[DATA SECTION]

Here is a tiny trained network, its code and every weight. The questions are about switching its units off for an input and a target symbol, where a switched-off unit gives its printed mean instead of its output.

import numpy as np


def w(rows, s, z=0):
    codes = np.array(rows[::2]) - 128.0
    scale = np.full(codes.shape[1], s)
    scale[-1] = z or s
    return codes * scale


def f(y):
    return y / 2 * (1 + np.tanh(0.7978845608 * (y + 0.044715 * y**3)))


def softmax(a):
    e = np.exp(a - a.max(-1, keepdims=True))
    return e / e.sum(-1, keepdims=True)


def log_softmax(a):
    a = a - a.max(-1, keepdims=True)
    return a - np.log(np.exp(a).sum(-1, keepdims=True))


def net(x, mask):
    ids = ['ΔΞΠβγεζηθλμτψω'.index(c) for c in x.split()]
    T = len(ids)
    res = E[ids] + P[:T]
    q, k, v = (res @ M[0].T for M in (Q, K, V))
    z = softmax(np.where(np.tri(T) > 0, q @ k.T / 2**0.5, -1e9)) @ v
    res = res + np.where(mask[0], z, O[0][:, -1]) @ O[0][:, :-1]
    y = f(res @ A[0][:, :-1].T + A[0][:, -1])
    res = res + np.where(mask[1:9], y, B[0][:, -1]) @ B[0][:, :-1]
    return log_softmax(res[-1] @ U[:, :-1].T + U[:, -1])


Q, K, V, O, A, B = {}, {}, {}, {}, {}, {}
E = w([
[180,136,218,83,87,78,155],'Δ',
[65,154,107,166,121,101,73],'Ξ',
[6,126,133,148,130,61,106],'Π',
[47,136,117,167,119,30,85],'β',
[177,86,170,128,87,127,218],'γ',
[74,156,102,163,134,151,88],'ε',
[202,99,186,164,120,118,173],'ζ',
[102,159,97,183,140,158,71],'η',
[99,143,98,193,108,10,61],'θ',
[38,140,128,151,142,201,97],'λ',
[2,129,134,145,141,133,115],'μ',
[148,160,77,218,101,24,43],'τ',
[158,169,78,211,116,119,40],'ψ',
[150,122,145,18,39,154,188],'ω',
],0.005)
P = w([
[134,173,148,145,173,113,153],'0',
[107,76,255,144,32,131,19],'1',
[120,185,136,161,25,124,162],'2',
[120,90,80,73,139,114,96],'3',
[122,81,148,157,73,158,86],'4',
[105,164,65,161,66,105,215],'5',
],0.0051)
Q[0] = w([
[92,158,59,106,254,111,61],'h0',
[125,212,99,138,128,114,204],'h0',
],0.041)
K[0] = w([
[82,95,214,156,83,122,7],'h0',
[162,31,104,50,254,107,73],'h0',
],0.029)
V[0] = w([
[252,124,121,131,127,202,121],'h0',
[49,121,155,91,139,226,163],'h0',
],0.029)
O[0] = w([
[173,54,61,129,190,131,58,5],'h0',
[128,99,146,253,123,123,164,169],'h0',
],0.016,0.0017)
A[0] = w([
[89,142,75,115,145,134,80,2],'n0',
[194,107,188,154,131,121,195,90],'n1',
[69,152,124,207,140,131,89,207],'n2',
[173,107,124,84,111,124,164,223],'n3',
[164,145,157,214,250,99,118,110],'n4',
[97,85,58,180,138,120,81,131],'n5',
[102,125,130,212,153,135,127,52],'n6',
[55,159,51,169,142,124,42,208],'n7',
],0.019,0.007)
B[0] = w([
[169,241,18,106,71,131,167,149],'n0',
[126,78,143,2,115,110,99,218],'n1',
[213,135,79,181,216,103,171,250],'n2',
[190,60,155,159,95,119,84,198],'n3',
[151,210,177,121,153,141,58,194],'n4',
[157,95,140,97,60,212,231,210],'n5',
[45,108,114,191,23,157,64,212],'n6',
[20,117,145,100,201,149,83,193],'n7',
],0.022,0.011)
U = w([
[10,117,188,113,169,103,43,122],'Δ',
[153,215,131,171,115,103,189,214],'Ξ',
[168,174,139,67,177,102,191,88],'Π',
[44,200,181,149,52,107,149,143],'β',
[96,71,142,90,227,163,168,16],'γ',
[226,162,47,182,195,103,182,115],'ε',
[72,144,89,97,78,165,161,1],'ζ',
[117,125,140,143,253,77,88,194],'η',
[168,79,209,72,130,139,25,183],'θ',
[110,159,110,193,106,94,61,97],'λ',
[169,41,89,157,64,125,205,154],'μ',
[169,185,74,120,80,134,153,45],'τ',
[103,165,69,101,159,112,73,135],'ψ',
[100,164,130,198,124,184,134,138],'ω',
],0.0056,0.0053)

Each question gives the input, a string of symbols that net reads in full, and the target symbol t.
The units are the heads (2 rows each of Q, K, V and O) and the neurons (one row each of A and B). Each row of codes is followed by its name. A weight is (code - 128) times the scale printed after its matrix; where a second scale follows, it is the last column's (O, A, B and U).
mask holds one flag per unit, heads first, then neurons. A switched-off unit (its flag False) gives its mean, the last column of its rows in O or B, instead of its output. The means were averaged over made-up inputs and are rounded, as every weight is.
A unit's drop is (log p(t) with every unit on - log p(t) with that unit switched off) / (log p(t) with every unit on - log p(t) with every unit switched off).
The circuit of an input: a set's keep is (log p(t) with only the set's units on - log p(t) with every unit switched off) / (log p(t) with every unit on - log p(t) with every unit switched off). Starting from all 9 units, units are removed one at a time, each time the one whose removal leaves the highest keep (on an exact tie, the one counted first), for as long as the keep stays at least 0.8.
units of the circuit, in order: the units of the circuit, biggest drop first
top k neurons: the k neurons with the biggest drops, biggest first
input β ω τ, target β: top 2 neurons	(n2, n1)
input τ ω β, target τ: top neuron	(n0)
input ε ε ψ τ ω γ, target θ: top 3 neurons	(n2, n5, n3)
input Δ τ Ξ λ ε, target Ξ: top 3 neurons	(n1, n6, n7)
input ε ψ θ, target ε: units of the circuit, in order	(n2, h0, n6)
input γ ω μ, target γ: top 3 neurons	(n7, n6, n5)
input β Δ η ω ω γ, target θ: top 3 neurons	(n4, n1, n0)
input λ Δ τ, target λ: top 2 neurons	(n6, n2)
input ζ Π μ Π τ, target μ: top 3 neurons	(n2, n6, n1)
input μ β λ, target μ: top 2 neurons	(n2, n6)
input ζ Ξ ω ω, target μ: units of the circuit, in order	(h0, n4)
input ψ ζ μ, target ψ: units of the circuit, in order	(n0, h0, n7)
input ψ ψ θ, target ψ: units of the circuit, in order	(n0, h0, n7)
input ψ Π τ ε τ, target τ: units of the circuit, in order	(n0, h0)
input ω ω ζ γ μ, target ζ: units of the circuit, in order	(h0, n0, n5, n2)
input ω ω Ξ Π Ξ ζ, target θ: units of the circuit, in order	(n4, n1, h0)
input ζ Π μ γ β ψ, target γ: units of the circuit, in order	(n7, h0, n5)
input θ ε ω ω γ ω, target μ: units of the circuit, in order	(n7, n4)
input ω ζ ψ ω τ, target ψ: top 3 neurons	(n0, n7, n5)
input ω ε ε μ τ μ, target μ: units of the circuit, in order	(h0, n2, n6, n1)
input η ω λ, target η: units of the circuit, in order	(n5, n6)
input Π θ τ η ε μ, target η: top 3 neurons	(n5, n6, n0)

[/DATA SECTION]
[DATA SECTION]

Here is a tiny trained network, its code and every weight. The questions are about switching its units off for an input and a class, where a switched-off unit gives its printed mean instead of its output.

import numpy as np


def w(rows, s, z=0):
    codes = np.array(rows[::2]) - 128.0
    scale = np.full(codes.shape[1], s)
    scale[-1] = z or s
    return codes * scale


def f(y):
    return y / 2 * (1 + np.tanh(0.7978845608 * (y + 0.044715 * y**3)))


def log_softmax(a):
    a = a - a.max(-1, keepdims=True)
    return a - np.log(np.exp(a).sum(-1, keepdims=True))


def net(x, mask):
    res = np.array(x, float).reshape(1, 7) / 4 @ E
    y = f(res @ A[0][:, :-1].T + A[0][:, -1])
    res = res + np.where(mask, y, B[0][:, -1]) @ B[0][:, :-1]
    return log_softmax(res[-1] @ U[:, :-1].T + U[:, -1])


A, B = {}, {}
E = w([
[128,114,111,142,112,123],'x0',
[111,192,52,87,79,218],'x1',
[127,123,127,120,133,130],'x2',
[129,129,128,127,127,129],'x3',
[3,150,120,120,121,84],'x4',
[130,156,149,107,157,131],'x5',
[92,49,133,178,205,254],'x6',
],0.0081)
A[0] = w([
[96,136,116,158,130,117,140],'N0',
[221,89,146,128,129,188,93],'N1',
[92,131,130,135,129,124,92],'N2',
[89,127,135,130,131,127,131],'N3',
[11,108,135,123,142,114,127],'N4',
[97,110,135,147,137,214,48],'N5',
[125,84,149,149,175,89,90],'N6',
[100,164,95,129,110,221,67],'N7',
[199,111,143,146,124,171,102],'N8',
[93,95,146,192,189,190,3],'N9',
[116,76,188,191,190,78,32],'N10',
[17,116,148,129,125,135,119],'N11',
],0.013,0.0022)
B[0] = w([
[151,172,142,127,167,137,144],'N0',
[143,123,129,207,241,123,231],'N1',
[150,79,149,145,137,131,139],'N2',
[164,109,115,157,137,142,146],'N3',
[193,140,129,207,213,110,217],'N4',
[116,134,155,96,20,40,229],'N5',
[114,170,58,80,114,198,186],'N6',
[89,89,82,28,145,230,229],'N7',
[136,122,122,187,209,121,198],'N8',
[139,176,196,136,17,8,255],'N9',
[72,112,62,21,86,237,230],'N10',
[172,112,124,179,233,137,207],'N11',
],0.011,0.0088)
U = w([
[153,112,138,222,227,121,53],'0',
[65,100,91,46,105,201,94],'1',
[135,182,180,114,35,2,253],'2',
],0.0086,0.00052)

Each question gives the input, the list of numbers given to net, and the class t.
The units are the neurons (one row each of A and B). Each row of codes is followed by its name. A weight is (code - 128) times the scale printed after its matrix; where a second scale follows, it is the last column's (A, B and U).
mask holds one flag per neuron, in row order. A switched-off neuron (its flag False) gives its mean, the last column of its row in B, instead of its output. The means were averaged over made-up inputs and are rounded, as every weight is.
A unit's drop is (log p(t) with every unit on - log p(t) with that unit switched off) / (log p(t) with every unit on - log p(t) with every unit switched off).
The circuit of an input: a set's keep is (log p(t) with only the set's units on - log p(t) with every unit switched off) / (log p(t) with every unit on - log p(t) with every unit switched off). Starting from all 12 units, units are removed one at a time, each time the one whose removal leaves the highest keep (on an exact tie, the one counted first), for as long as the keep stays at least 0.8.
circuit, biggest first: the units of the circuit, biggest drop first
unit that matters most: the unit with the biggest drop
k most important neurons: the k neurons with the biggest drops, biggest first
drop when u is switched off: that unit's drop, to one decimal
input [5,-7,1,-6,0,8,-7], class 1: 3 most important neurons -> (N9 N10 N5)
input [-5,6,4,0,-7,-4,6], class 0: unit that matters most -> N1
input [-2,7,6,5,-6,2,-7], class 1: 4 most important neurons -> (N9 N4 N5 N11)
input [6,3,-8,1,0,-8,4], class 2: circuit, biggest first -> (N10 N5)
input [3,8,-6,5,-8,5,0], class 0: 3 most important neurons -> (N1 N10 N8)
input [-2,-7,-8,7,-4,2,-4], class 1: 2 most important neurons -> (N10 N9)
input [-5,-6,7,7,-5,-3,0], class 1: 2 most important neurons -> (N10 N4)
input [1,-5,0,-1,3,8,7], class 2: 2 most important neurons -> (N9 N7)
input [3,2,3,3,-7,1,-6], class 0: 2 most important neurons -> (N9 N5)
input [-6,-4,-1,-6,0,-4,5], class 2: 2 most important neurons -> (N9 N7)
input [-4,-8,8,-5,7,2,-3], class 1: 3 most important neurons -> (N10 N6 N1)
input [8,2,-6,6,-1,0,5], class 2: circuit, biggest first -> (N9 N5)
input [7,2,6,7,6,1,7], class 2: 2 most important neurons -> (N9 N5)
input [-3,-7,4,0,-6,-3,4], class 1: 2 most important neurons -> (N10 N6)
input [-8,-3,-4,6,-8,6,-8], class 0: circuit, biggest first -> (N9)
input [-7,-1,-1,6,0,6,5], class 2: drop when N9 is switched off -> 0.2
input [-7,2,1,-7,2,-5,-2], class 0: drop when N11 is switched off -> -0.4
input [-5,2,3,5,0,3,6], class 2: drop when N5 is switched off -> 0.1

[/DATA SECTION]

The word "leaves" may occur in lines of the records. Report how many such lines there are, giving only the number.

ANSWER TO THE PROBLEM: 2